ENTRIES SUPPLIED:
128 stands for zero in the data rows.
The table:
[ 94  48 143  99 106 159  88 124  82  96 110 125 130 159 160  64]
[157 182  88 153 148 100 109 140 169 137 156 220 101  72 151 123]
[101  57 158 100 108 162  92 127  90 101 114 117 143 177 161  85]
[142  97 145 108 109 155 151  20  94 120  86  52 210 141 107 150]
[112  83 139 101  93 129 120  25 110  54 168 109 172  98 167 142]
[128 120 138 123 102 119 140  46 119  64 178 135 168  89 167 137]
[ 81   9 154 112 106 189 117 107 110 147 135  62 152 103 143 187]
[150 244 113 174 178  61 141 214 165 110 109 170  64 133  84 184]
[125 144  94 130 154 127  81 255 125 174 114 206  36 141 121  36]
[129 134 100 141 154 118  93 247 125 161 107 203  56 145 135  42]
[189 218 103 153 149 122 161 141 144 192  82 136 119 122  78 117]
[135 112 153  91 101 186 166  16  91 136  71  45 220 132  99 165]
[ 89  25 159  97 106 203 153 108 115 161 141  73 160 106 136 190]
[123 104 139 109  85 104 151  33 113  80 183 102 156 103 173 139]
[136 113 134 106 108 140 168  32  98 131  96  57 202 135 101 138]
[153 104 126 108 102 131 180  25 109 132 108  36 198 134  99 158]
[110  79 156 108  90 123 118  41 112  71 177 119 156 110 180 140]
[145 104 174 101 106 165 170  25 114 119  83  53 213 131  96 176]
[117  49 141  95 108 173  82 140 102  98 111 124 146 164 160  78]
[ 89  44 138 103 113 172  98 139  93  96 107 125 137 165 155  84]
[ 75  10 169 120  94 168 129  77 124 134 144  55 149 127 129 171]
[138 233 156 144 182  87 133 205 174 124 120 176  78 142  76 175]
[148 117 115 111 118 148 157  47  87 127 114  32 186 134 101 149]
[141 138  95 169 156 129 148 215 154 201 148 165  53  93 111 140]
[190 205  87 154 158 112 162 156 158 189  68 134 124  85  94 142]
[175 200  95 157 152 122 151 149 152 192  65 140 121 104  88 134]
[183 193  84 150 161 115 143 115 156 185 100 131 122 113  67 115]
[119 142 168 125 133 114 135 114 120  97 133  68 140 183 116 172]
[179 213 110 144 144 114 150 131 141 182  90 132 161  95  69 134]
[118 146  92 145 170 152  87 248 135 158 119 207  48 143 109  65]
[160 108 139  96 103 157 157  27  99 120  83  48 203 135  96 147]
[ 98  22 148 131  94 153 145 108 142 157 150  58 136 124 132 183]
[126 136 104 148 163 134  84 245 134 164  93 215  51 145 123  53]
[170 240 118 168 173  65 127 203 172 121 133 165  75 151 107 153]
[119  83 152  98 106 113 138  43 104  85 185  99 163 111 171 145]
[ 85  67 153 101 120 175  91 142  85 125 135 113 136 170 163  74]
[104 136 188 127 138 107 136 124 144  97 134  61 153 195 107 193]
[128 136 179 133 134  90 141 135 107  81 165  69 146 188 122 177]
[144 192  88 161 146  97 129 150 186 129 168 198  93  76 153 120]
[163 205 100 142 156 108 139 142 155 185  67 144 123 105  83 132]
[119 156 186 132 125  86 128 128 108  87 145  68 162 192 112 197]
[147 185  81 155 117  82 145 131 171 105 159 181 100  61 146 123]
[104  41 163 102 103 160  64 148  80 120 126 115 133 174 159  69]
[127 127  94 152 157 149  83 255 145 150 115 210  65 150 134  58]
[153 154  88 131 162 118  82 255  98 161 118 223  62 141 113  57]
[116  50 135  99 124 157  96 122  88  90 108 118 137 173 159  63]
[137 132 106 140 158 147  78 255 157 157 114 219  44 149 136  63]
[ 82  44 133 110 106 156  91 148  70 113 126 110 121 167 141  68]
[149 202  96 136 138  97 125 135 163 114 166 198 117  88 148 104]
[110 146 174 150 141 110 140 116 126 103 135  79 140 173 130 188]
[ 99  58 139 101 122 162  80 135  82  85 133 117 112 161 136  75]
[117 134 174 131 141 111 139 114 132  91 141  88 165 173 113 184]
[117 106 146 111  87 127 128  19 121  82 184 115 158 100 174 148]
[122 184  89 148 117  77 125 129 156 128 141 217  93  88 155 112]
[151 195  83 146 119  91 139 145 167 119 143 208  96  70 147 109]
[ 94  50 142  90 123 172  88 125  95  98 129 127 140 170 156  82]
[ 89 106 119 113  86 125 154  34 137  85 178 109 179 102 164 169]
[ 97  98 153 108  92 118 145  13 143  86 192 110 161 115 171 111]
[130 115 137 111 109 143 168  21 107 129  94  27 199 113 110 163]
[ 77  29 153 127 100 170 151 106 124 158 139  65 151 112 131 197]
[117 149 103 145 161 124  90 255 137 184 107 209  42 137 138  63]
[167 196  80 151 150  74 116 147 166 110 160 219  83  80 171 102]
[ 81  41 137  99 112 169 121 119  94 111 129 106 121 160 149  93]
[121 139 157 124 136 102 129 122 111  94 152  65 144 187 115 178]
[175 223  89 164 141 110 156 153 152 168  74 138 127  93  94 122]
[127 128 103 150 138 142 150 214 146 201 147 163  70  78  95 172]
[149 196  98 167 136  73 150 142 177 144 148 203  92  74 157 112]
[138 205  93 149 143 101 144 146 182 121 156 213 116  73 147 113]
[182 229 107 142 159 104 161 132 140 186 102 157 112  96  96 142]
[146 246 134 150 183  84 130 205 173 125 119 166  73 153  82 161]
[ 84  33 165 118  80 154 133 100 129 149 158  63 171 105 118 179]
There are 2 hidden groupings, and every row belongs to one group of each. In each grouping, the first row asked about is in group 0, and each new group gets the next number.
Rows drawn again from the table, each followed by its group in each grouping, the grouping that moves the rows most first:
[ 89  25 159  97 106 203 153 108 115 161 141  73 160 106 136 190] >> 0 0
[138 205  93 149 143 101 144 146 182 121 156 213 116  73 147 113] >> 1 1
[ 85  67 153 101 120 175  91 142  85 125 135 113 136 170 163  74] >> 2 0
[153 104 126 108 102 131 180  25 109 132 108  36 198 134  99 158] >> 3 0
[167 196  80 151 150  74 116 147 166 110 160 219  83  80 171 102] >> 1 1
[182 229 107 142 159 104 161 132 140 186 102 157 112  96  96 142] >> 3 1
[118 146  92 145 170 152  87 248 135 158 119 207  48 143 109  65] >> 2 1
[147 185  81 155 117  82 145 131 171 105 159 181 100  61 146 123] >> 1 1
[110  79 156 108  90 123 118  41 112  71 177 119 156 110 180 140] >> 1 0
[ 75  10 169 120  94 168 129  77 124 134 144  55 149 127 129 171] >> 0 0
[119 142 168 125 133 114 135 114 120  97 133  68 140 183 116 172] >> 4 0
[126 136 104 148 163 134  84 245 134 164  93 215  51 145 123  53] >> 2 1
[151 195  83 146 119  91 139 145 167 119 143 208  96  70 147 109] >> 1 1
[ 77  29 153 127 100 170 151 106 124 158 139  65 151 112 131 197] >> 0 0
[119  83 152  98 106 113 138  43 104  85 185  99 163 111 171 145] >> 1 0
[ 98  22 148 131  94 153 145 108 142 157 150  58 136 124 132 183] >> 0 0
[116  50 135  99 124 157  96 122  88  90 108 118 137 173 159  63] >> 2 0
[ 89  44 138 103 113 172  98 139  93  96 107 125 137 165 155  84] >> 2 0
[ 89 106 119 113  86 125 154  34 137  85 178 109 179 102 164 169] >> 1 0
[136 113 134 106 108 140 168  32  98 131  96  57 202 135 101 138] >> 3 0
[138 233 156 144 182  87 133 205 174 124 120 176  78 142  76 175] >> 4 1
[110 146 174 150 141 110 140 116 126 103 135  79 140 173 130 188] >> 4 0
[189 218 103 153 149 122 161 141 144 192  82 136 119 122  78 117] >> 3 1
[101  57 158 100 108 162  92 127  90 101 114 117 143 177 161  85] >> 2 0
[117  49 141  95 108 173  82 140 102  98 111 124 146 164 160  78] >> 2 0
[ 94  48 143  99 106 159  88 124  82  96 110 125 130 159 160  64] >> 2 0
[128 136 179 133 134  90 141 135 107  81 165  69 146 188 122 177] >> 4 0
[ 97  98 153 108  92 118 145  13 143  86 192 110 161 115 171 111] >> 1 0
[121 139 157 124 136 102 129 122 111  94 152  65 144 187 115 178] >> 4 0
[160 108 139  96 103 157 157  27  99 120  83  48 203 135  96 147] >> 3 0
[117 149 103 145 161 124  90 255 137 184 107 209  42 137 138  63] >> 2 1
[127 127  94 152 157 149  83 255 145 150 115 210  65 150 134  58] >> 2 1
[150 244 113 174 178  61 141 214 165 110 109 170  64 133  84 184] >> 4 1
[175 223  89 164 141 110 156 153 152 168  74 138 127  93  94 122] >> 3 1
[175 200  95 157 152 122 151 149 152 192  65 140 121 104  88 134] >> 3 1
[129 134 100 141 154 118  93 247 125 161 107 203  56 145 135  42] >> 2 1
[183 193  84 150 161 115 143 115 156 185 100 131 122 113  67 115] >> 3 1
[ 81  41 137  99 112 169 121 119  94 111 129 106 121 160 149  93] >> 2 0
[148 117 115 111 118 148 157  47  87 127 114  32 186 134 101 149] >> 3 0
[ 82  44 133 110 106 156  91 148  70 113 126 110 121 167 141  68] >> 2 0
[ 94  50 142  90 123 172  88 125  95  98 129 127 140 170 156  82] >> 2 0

--

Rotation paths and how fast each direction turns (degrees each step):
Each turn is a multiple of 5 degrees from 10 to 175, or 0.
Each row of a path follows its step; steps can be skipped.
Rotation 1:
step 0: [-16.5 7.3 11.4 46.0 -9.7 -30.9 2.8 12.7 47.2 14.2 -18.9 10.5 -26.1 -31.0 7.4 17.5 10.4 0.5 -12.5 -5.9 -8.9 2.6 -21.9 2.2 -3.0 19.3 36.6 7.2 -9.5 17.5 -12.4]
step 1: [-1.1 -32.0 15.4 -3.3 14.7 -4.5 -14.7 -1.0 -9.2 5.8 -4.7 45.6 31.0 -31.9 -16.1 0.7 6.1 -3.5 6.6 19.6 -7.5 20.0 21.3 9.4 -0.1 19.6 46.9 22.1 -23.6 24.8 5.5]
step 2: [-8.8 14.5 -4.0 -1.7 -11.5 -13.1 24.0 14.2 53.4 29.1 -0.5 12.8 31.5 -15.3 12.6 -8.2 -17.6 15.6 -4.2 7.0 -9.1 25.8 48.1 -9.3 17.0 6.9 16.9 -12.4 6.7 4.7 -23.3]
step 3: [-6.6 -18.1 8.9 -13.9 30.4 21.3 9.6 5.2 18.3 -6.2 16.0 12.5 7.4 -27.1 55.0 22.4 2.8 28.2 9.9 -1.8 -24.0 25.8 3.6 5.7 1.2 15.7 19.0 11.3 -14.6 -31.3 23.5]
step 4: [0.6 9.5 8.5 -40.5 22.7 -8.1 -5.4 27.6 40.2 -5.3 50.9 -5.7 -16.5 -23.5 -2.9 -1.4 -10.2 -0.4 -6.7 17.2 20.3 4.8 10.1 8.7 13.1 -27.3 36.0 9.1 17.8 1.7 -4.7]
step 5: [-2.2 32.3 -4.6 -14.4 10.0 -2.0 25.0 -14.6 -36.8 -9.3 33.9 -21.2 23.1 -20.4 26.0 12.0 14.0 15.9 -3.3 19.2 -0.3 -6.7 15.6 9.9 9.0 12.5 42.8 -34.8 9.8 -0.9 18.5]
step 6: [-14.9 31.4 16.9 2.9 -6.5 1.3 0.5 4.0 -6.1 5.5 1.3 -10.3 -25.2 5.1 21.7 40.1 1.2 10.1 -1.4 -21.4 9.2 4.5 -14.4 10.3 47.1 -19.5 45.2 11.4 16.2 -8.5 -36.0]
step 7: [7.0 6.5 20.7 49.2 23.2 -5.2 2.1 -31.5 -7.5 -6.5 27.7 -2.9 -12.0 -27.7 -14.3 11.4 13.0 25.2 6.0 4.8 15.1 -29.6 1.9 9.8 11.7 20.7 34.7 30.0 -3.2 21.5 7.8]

ACTIVITY:
Find and copy each line in the material above where the string "rows" occurs.

ANSWER SPACE:
128 stands for zero in the data rows.
Rows drawn again from the table, each followed by its group in each grouping, the grouping that moves the rows most first:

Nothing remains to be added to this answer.